PROBLEM REQUIREMENTS:
Output range, inclusive: from the line containing "skagre η:tista κ:c" to the line containing "mozosi η:stikubrun zastos κ:d". Restate those lines from the data below word for word and only those.

(Stored items)
>>>

(in the rows, 100 means zero)
Here are made-up objects, facts about them, and rows of numbers that follow some of those facts. Name the object behind each unnamed row.

Facts:
siflim η:tiski plopu nepo κ:b
makla μ:flofel κ:a
rifli κ:b
seplarir η:tista κ:c
gratras δ:rekar flekek dutri κ:d
rabrok μ:gitrol κ:c
geflo η:brilo κ:c
gegres η:rifli κ:e
fodrir κ:b
stiplam η:makla luvu tista κ:a
godrol κ:c
drudril μ:grudrin η:nutra κ:a
flutra η:makla greskom κ:e
vanos μ:davam κ:c
logetrel κ:b
klemin μ:skefle η:plenu κ:b
dugro μ:medrudral η:tista vuplar plopu κ:d
skostuklek η:klarus vanos κ:e
mavor μ:bena δ:torepen grerik lobrivon κ:c
medol μ:rudos κ:c
lobri μ:pudrizas κ:a
pluflor η:beflis κ:b
flipo μ:gegres η:skebrebrer nedel κ:a
fugan μ:logetrel η:bena δ:lofistus mozosi torepen tiski κ:a
buflazur μ:brizin κ:a
klerok κ:d
sedibus η:ragros zagron κ:d
zagak η:beflis tririk rudos κ:d
kostifin κ:b
torepen μ:fetadro η:buflazur κ:d
buka κ:d
zokli μ:rofo η:bostak κ:b
floklun κ:a
fuflozur η:dide κ:b
grerik η:reves κ:d
sodrukal μ:plabrozin η:tista nepo drubak δ:kludir skanen κ:c
famom μ:kostifin η:plopu κ:d
tista κ:b
pletur η:klerok κ:c
bririm κ:a
beflis μ:grerik κ:c
skefis η:luvu κ:a
rudru δ:bostak κ:b
bovok μ:soneze κ:b
pleplum μ:kekisur η:tista δ:zisovon zokli κ:c
kugos δ:nutra ligrin fedras gifor κ:d
zagron μ:vanos δ:kludru bostak κ:c
fliplugam η:nedel κ:c
brizin μ:rekar η:skagre κ:e
venu κ:d
tudras η:tutrum luvu κ:a
ligrin η:pluni geger κ:d
bostak κ:a
ragros δ:godrol zastos κ:c
fodras η:tiski δ:davam bevu κ:d
graflin η:kludru tririk gitrol κ:d
grudrin μ:famom η:fetadro tridrek rudru κ:a
dutri η:tista κ:c
drakul μ:gratras η:flutra κ:a
vala μ:tririk η:plabris rikon κ:a
bretrun μ:flipo κ:a
puskil η:greskom plabris grudrin κ:a
skebrebrer η:fedras δ:bririm bena κ:b
fubim η:skefis κ:c
gozem η:skagre δ:rofo skagrik κ:b
gozom κ:c
bena μ:pluflafu κ:c
nutra η:skagre κ:a
pluflafu μ:klapiro κ:e
geger η:dide κ:b
zipem η:brilo tista κ:a
ledek μ:lobri κ:e
naplas κ:e
goskam η:stogrukla κ:a
kika μ:plopu η:bretrun brizin κ:a
vuplar δ:kludru naplas sedibus flutra siflim κ:a
stogrukla μ:fodrir η:buflazur tririk κ:e
skudra μ:nedel δ:grepelo riste κ:b
gristisal μ:pletur η:skostuklek skebrebrer κ:a
lestes η:tudras κ:a
lofistus μ:tokli η:pleplum κ:b
rudos μ:nule η:stiplam κ:b
reves δ:dadri stikubrun goskam κ:c
medrudral μ:dide η:luvu δ:brasiklo κ:d
zeflor η:tiski κ:d
flekek μ:stesa κ:a
kekisur η:nutra zastos κ:c
zisovon κ:c
skanen η:bevu κ:e
plopu μ:ledek η:tista κ:b
klarus δ:klufi logetrel klapiro grepelo κ:d
stikubrun η:fedras skagre κ:b
skagre η:tista κ:c
rekar μ:klemin κ:c
kirer η:makla δ:fuflozur reflos kludir buflazur naplas pudrizas klemin κ:c
zike κ:d
davam μ:zipem η:mozosi vanos dugro κ:a
kibek μ:bovok κ:c
luvu η:skagre δ:rofo κ:e
skobritin μ:dutri η:plabris plopu κ:a
rofo μ:rabrok η:nizoger κ:d
mozosi η:stikubrun zastos κ:d
lostu δ:ligrin skibrebun fubim buflazur tririk kika κ:c
greskom κ:a
zastos η:nedel κ:b
kludir μ:skostuklek κ:b
skagrik η:drubak κ:c
pasil η:nutra fubim δ:rekar lestes greskom gotri κ:e
lobrivon κ:c
brilo κ:e
flozi μ:zeflor κ:e
plenu μ:pluni η:tiski κ:b
lonidro κ:d
febik δ:zodram κ:d
sanagir η:likin κ:a
drilir μ:buka η:vanos κ:a
plabris μ:vobon η:stesa skagre δ:gifor driper κ:e
likin μ:reves η:vuplar κ:b
riste κ:c
gralar μ:beflis η:tropa tudras δ:reflos zike stiplam seplarir rofo geger κ:b
klovok η:godrol δ:puskil κ:b
mapla μ:likin κ:d
mutrimi κ:a
gitrol η:skagre κ:e
tridos δ:lofistus torepen goseflo flekek lobrivon κ:c
gretan δ:kekisur dide plopu vobon ledek bropebro κ:e
plabrozin μ:bropebro δ:brasiklo klerok gozom kostifin pletur κ:a
nepo μ:bretrun η:plopu skagre κ:a
bevu μ:nepo η:mozosi mutrimi κ:c
bropebro κ:a
reflos η:tista κ:c
goskudris κ:b
pluni κ:b
tutrum μ:pleplum κ:c
dadri κ:e
driper η:steba κ:c
vopor η:venu goskudris κ:e
flopu μ:zike η:vesker δ:bovok tokli lonidro pluflor driper κ:c
trofostil η:fetadro κ:b
tokli μ:drilir κ:b
vubrer μ:naplas η:flipo δ:flozi κ:a
flatuk η:fliplugam κ:e
grepliba δ:buflazur rudos dugro κ:c
munin μ:vopor η:zastos κ:d
nedel μ:kibek η:skagre κ:d
gifor η:brasiklo tiski κ:c
drurife δ:lofistus brasiklo pluflor κ:d
grepelo μ:skagre η:torepen plopu κ:e
steba μ:gozom δ:mapla kibek pudrizas zastos κ:b
goseflo η:nutra brizin κ:e
viflol μ:riste κ:d
flofel η:vuplar dugro δ:buflazur gifor napok κ:e
soneze μ:gralar κ:d
kludru μ:kika η:tista κ:b
stesa μ:mavor δ:zisovon dide κ:b
gotri η:bevu luvu κ:b
klapiro μ:torepen η:lestes κ:d
napok η:vubrer κ:c
zodram η:brasiklo vuplar κ:e
gufutrik η:geflo κ:b
nule κ:b
drubak η:nedel κ:c
tiski μ:siflim η:fedras κ:b
pudrizas μ:kludir η:tutrum vubrer κ:d
dide μ:viflol η:zastos κ:a
tririk μ:luvu η:skagre κ:a
fedras η:tista κ:b
genun η:venu δ:floklun grudrin zastos κ:b
tropa μ:klerok η:tutrum κ:e
skibrebun κ:d
brasiklo κ:c
nizoger δ:tridrek flutra κ:c
vesker μ:lonidro δ:likin pluflor fodrir κ:d
beskas μ:plabris κ:a
skefle μ:goseflo κ:a
vobon κ:d
tridrek μ:zokli η:tririk κ:d
rikon κ:b
fetadro μ:steba κ:e
gizuk μ:flutra δ:klapiro flozi lobri κ:d
klufi μ:zastos η:gufutrik rikon κ:c

Some rows with their names:
tropa: [97 101 95 101 98 108 101 102 98 86 100 100 95 100 104 99 98 101 92 100 106 100 98 107 97 107 102 95 97 99 100 102 100 102 99 104]
beskas: [101 101 99 100 95 106 99 102 99 95 98 98 97 105 103 99 100 101 98 99 102 95 100 103 94 106 101 96 98 98 93 109 98 101 100 107]
puskil: [99 101 102 102 92 95 105 101 103 101 93 99 103 100 98 99 100 98 102 97 96 98 100 100 99 100 102 94 100 99 98 99 100 103 96 98]
fugan: [102 98 100 107 96 105 90 100 100 113 106 94 98 111 104 99 102 101 108 100 109 92 100 103 101 98 103 100 97 94 103 94 96 98 101 111]
rekar: [99 102 99 98 100 102 102 101 100 104 101 99 102 102 101 101 100 100 101 100 103 100 100 100 99 104 99 97 96 99 99 104 98 101 101 97]
sodrukal: [99 97 104 105 91 105 98 100 101 94 101 94 94 103 104 104 102 102 112 103 101 94 99 106 99 100 104 102 100 99 108 86 99 95 95 108]
rabrok: [99 102 99 98 101 101 102 102 98 103 101 101 102 100 100 102 100 100 98 100 102 101 99 99 100 103 98 97 98 100 98 103 99 102 101 96]
gozom: [98 99 100 104 113 105 101 83 103 107 110 96 95 77 86 82 99 97 79 80 92 108 107 91 115 95 91 113 88 96 84 87 113 108 89 126]
logetrel: [100 100 101 98 105 93 103 100 101 110 99 104 105 100 98 99 101 98 98 101 99 103 101 96 103 96 97 100 101 101 94 104 100 103 104 92]
ligrin: [98 100 100 101 99 102 101 104 100 102 100 103 101 99 98 100 100 101 97 102 104 104 102 103 97 103 99 94 101 101 97 97 99 99 98 97]
klerok: [101 102 98 96 107 96 101 101 101 109 103 103 106 100 98 100 100 99 99 98 99 106 101 94 103 100 96 101 100 101 98 103 99 101 104 92]
rikon: [102 102 99 98 102 97 102 97 102 95 95 101 98 100 102 99 99 98 100 97 96 100 99 98 98 101 100 102 103 101 100 109 99 102 102 103]
gufutrik: [101 101 100 99 99 96 102 98 100 99 96 101 100 99 101 99 100 99 105 99 97 99 100 99 98 101 100 100 102 101 97 105 99 103 100 101]
zokli: [99 101 100 100 99 98 102 100 99 107 98 102 102 103 101 100 101 99 100 101 102 100 101 101 98 101 99 97 100 100 92 104 98 104 101 100]
vala: [100 101 101 102 90 103 102 100 101 93 92 97 97 101 102 99 99 100 104 99 98 94 100 103 95 105 103 95 100 98 98 103 98 102 94 104]
gegres: [95 101 101 97 105 95 104 102 98 110 103 103 107 98 97 101 100 99 98 99 103 104 99 97 106 100 96 99 96 102 97 97 100 105 101 86]
rifli: [101 102 97 99 103 100 100 99 99 100 99 102 100 102 101 98 100 98 98 100 100 100 100 99 99 100 98 100 101 100 94 109 98 103 103 102]
grepliba: [100 100 103 106 105 101 100 102 103 101 108 98 99 109 100 104 103 101 105 100 106 97 98 102 105 96 98 101 100 100 106 90 99 95 103 108]
grudrin: [100 101 102 101 96 97 105 100 104 97 95 99 101 102 98 99 99 98 101 97 95 98 100 100 99 102 102 94 100 100 98 103 99 103 98 98]
fliplugam: [100 99 98 98 99 102 102 101 98 97 99 101 98 95 99 100 99 100 95 102 100 103 100 102 98 102 100 99 100 100 102 102 101 99 100 96]

Which object is each row?
No name comes twice in this set of rows, the named rows included.
[108 100 92 107 104 95 60 105 95 45 100 103 111 104 91 99 101 104 90 86 98 92 90 92 90 80 109 113 133 104 93 78 106 92 95 118]  stesa
[97 102 100 99 95 105 103 98 100 82 95 97 96 99 103 100 98 101 105 96 102 96 98 103 95 108 103 97 98 99 101 99 99 104 96 104]  stogrukla
[101 100 99 97 99 104 106 102 101 100 98 100 94 99 104 102 98 101 102 107 99 103 102 103 96 107 101 97 99 101 109 110 99 96 103 94]  nedel
[102 96 100 105 100 98 95 101 104 114 104 97 99 105 101 99 100 101 105 101 104 103 100 102 104 96 105 101 100 97 114 84 99 96 101 101]  medrudral
[101 97 104 103 101 99 98 99 103 98 104 96 99 102 101 104 102 102 110 102 100 97 98 100 104 95 102 105 100 100 111 90 101 94 100 103]  pleplum
[100 101 101 107 101 108 97 100 101 90 110 95 95 113 105 103 102 101 105 100 107 93 98 104 101 101 101 102 100 98 105 95 98 94 103 117]  zagron
[100 99 101 107 98 105 95 101 101 102 107 95 98 112 104 102 102 102 107 99 109 94 98 104 101 100 102 99 97 96 104 89 96 97 100 114]  flopu
[98 99 105 105 106 97 102 98 105 90 101 97 96 102 101 103 101 101 104 99 103 96 96 101 105 96 101 103 102 101 113 87 100 95 100 108]  plabris
[95 100 103 95 96 101 100 100 95 103 99 100 101 92 101 103 100 103 108 101 101 98 99 100 101 104 99 103 96 101 97 97 99 103 96 95]  zodram
[100 101 101 98 98 100 106 102 101 111 99 101 103 105 102 103 100 99 102 105 101 99 101 101 100 102 99 95 97 100 99 112 96 102 104 93]  lobri
[101 101 98 98 101 102 99 101 99 106 102 99 102 100 101 99 99 100 99 97 104 100 100 98 100 103 99 100 96 98 97 102 98 104 101 98]  lobrivon
[96 100 105 99 99 99 101 102 99 106 96 102 98 92 98 104 101 103 104 102 100 98 100 101 97 102 97 99 101 102 97 99 98 99 94 98]  gifor
[101 101 102 99 91 103 108 98 102 95 90 98 91 102 109 101 99 100 109 106 97 94 100 107 92 108 104 97 99 100 103 109 97 101 99 105]  kludru
[99 103 100 96 103 100 101 97 99 92 98 99 99 96 101 102 98 100 101 98 98 100 98 98 101 105 99 104 98 102 102 104 100 101 101 99]  brilo
[99 102 100 97 100 99 106 104 101 110 100 101 102 105 103 103 100 99 106 102 103 103 102 100 99 107 99 95 98 100 102 105 96 101 104 91]  soneze

Now the same objects, written a new way:
Known rows:
zokli: [104 105 93 99 98 102 100 93 112 111 95 99 96 96 97 101 103 115 91 111 121 107 91 109 102 102 106 101 111 101 107 99]
gifor: [104 106 92 100 107 108 94 90 96 105 91 102 98 102 93 101 98 111 92 107 117 95 94 112 91 100 105 90 117 89 99 97]
torepen: [97 83 78 112 110 105 94 89 116 107 37 109 112 104 76 111 98 103 85 73 87 116 78 100 113 88 109 158 104 94 95 134]
vubrer: [98 92 99 111 78 99 84 90 87 99 116 105 122 110 113 97 83 102 103 107 102 91 91 110 75 99 92 89 120 93 92 104]
vala: [102 97 97 92 83 102 94 94 76 110 99 101 101 101 105 97 101 105 93 110 106 122 95 108 94 104 93 100 103 100 94 113]
gegres: [106 116 96 115 98 95 100 94 94 105 100 109 84 101 102 107 99 108 103 105 98 93 90 125 92 93 111 107 105 107 121 98]
fedras: [100 100 93 102 105 114 97 92 118 106 99 103 105 101 96 99 99 111 88 107 106 96 94 111 94 94 102 93 106 84 94 97]
skagre: [101 106 94 109 99 109 103 93 119 105 104 109 91 105 96 105 103 110 91 103 81 65 95 124 87 88 111 104 100 90 94 97]
drilir: [102 105 99 104 95 113 98 91 94 106 98 101 96 103 107 101 98 109 94 103 116 83 92 114 87 96 105 106 114 96 101 97]
makla: [101 95 100 100 80 108 92 92 105 107 108 104 112 99 110 97 102 109 90 106 97 109 91 109 102 98 92 95 103 92 86 107]
venu: [101 103 95 109 86 96 99 95 105 107 107 106 108 101 95 101 99 111 99 106 106 105 90 112 91 94 107 120 100 103 101 100]
klarus: [99 99 100 115 87 106 91 89 103 90 107 107 117 110 110 104 87 107 104 109 101 71 90 115 74 94 104 97 124 95 92 95]
steba: [96 78 91 123 95 89 84 74 118 103 47 109 108 100 85 118 95 103 89 55 79 81 67 111 111 85 109 157 123 107 89 140]
lostu: [104 105 100 107 82 91 96 89 95 108 107 108 102 102 93 104 96 108 99 100 104 84 89 120 85 97 105 103 109 103 98 99]
flozi: [102 95 90 113 100 99 86 88 107 97 107 106 128 105 114 95 89 105 103 118 99 140 85 106 94 104 91 68 115 87 106 107]
beflis: [102 106 97 108 91 95 97 94 96 107 119 106 88 103 97 100 104 112 100 113 88 90 92 119 87 96 102 96 98 98 97 100]
nule: [104 112 97 113 96 104 102 90 110 105 96 105 88 103 98 106 98 112 99 107 100 71 89 121 89 95 115 108 107 105 107 96]
bostak: [102 102 93 109 94 108 94 92 114 104 98 102 106 99 105 99 96 112 97 107 110 112 85 109 97 97 105 108 105 97 102 100]
naplas: [105 110 90 113 108 98 97 94 104 106 99 107 98 99 100 104 101 109 100 110 97 104 89 118 98 94 114 106 98 105 120 98]
ragros: [103 106 102 109 80 96 97 87 102 106 103 107 102 100 101 104 99 110 98 99 104 74 89 122 90 94 108 89 111 101 91 96]

Name these rows:
No name comes twice in this set of rows, the named rows included.
[103 100 102 101 72 94 92 91 75 111 107 104 107 102 107 99 95 106 99 102 113 107 92 110 90 100 96 100 112 105 94 106]  fugan
[101 97 103 100 73 87 95 90 87 107 112 106 114 101 100 100 97 107 100 100 114 103 91 112 92 97 100 105 107 103 88 104]  vesker
[100 96 89 107 105 104 89 91 98 96 101 108 119 108 114 96 92 103 98 118 94 128 92 106 91 106 88 69 120 85 102 106]  grepelo
[104 113 87 110 108 102 100 97 98 105 93 108 83 100 103 103 106 108 97 112 81 106 90 120 98 97 110 107 98 101 116 103]  flutra
[105 108 97 100 97 105 100 88 98 104 99 106 99 101 108 101 100 107 94 102 107 102 92 120 96 96 101 91 114 93 103 98]  flatuk
[102 104 102 107 74 99 99 89 96 106 103 108 91 102 108 105 104 109 96 103 90 77 91 124 94 94 108 99 106 106 87 101]  rudru
[100 97 96 100 93 104 97 91 108 105 98 100 112 99 102 97 95 112 93 110 122 130 90 100 102 102 96 100 110 94 90 100]  mapla
[103 109 89 105 103 103 103 99 107 110 99 104 92 100 87 103 101 115 97 110 113 104 95 114 97 93 117 136 99 108 118 99]  vobon
[103 109 90 114 109 99 100 93 105 109 95 104 89 103 87 104 98 112 100 114 102 96 87 115 89 98 117 113 104 103 111 97]  pletur
[106 116 96 111 100 99 99 89 99 103 90 107 84 99 108 106 101 109 100 107 104 91 90 127 95 95 113 104 109 106 117 95]  vopor
[99 90 89 109 101 100 91 90 103 98 93 103 114 110 101 98 90 107 99 122 99 126 89 100 86 111 95 69 116 88 95 106]  klufi

The same objects again, as new rows of numbers:
Known rows:
bena: [104 94 106 97 104 106 118 100 98 118 100 112 100 90 98 95 108 94 90 97 109 95 99 95 102 96 101 108 99 117 100 95 103 101 107 104 95 125 87 92 92 104 101 105 98]
sodrukal: [106 99 96 109 106 75 87 97 111 85 81 91 96 132 122 124 98 95 128 109 111 80 89 92 99 87 109 108 90 70 89 94 110 87 101 98 118 77 107 75 111 110 123 89 113]
soneze: [105 102 103 87 95 103 102 100 100 97 100 103 90 98 99 101 96 104 96 107 100 104 102 100 99 103 92 102 98 96 100 94 99 100 102 101 105 110 94 102 105 102 102 103 95]
bovok: [101 98 102 104 108 102 98 90 106 112 110 100 102 97 106 86 101 97 98 95 104 106 104 94 103 101 99 103 108 106 94 102 95 105 90 101 100 103 92 103 107 98 96 102 103]
flofel: [88 82 93 95 83 110 112 108 102 77 105 98 80 88 103 93 89 107 107 97 87 115 109 118 86 130 74 95 104 89 110 98 100 96 75 99 121 89 108 131 74 56 106 98 101]
goskudris: [98 98 98 106 113 89 99 104 107 106 104 97 95 99 108 97 96 102 93 102 102 104 106 100 103 96 99 97 96 100 107 101 96 102 100 99 103 100 90 112 106 99 99 98 104]
vopor: [90 110 95 93 99 99 81 75 90 100 106 70 80 106 98 141 108 93 99 100 89 89 90 118 73 108 101 99 101 112 108 109 99 103 88 88 117 68 111 134 73 74 102 83 83]
bevu: [97 113 109 109 110 96 89 92 107 104 99 102 118 116 86 98 99 96 105 103 110 92 94 85 121 74 118 112 97 95 82 104 96 95 118 97 76 112 102 73 129 136 104 105 104]
tiski: [107 95 103 124 114 87 108 105 117 108 89 120 119 104 123 68 94 96 117 95 111 101 99 86 116 98 100 111 101 88 82 96 96 93 93 108 87 117 80 80 129 108 102 111 116]
plenu: [109 92 103 118 114 82 101 108 117 100 91 111 108 113 128 82 94 101 119 100 111 99 102 92 112 92 100 105 96 80 83 93 98 91 92 107 103 104 90 82 122 108 110 102 122]
klemin: [104 97 105 112 100 105 109 91 101 110 106 94 105 97 110 87 99 93 104 94 104 104 97 103 100 108 99 109 108 100 87 103 95 99 83 100 98 99 95 105 104 92 101 98 101]
riste: [91 112 113 82 96 119 93 100 80 96 124 87 106 81 60 97 99 104 79 97 90 124 97 116 99 115 100 93 106 115 113 107 90 117 101 97 77 97 113 121 98 88 76 110 78]
tutrum: [101 124 101 108 127 74 76 100 96 110 84 97 111 127 97 139 106 103 104 106 109 75 87 91 110 64 129 101 82 97 99 102 104 101 134 94 86 86 103 75 114 140 104 95 105]
gitrol: [84 116 88 99 97 107 89 89 94 95 99 83 95 98 97 124 107 98 96 94 82 92 92 112 75 123 95 98 94 115 115 108 106 98 90 85 107 65 118 128 76 75 96 87 92]
flipo: [95 107 101 110 93 100 94 107 92 99 97 97 109 104 91 109 105 103 96 98 99 93 98 106 97 87 109 95 96 98 110 109 97 101 116 97 89 92 114 96 90 108 102 97 103]
bririm: [106 97 99 105 96 108 112 95 97 114 100 109 100 97 107 98 109 90 98 94 108 88 97 96 92 92 98 102 112 110 98 102 99 96 98 104 100 118 87 101 82 102 107 99 98]
vala: [111 92 106 107 97 85 99 103 110 98 92 109 105 117 118 86 94 95 114 105 112 97 99 89 111 81 110 100 113 80 82 96 104 94 99 110 103 107 97 73 109 119 109 101 109]
gozom: [95 101 102 82 92 124 112 98 88 106 117 94 96 78 76 100 104 98 80 96 92 112 97 113 92 118 92 96 104 125 111 103 96 113 94 95 91 106 101 121 82 83 89 104 82]
beskas: [110 108 104 110 113 84 100 108 99 106 91 106 110 119 105 106 96 105 105 101 115 91 100 96 111 67 118 97 99 85 87 99 99 100 121 106 93 109 92 74 110 135 103 102 110]
febik: [87 100 83 109 99 127 131 97 127 83 97 92 69 98 74 99 91 114 88 114 102 79 109 92 99 82 86 98 71 101 88 91 119 78 110 89 116 121 84 110 75 129 126 84 105]

Rows to name:
No name comes twice in this set of rows, the named rows included.
[100 111 98 108 108 102 95 76 106 116 106 86 93 105 112 108 106 87 102 96 104 88 91 97 88 94 106 109 107 112 86 105 98 95 90 93 106 93 94 111 100 103 107 87 95]  zokli
[103 95 102 112 121 69 84 108 115 84 103 99 101 122 118 90 82 113 116 111 105 114 109 93 125 82 109 94 99 62 89 94 95 102 102 103 107 93 98 88 132 117 99 104 121]  skudra
[105 99 106 101 89 110 104 104 91 103 112 105 107 90 90 83 104 94 90 96 98 106 102 100 103 92 107 90 113 105 94 104 105 105 105 110 90 110 99 90 92 113 91 102 93]  grudrin
[94 99 99 97 81 114 105 101 89 91 104 94 95 87 90 99 100 102 93 94 95 104 100 119 84 121 88 90 99 104 108 106 104 101 89 95 102 88 111 123 69 80 94 96 91]  zipem
[106 113 97 105 103 89 76 72 106 101 79 93 99 132 117 139 103 94 125 108 105 77 87 87 96 84 115 117 91 85 87 101 98 83 104 96 111 85 104 74 121 117 121 87 102]  munin
[89 124 110 104 96 127 94 83 75 115 110 72 105 96 67 137 121 95 76 92 93 79 82 117 81 98 110 103 87 137 111 116 102 106 114 81 90 83 121 109 75 102 97 82 78]  kekisur
[95 94 92 79 100 94 105 122 84 97 98 102 80 87 105 125 103 103 93 101 92 106 105 116 81 119 87 95 98 109 136 95 99 108 100 99 119 93 102 130 73 64 93 102 90]  reves
[90 93 88 81 89 111 106 107 91 84 104 93 76 87 85 113 99 113 93 102 87 111 109 113 92 120 82 93 92 103 121 97 101 101 98 95 117 101 105 129 82 75 98 98 92]  gratras
[91 107 103 89 98 112 83 83 96 98 124 82 98 85 94 90 95 97 94 98 81 126 101 109 90 125 93 98 114 108 103 109 87 111 74 95 91 90 107 136 101 67 78 104 89]  logetrel
[96 88 103 104 82 124 117 95 93 100 120 93 104 79 94 72 102 97 90 87 95 117 105 116 93 132 82 99 108 113 103 107 98 103 75 98 99 99 105 120 87 68 91 96 95]  siflim
[111 98 109 111 106 90 100 98 104 110 95 111 112 109 107 85 97 92 105 102 114 98 99 84 117 75 115 102 116 88 81 99 94 98 110 110 86 116 88 75 115 131 102 113 106]  flekek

<<<

SOLUTION TO THIS TASK:
skagre η:tista κ:c
rekar μ:klemin κ:c
kirer η:makla δ:fuflozur reflos kludir buflazur naplas pudrizas klemin κ:c
zike κ:d
davam μ:zipem η:mozosi vanos dugro κ:a
kibek μ:bovok κ:c
luvu η:skagre δ:rofo κ:e
skobritin μ:dutri η:plabris plopu κ:a
rofo μ:rabrok η:nizoger κ:d
mozosi η:stikubrun zastos κ:d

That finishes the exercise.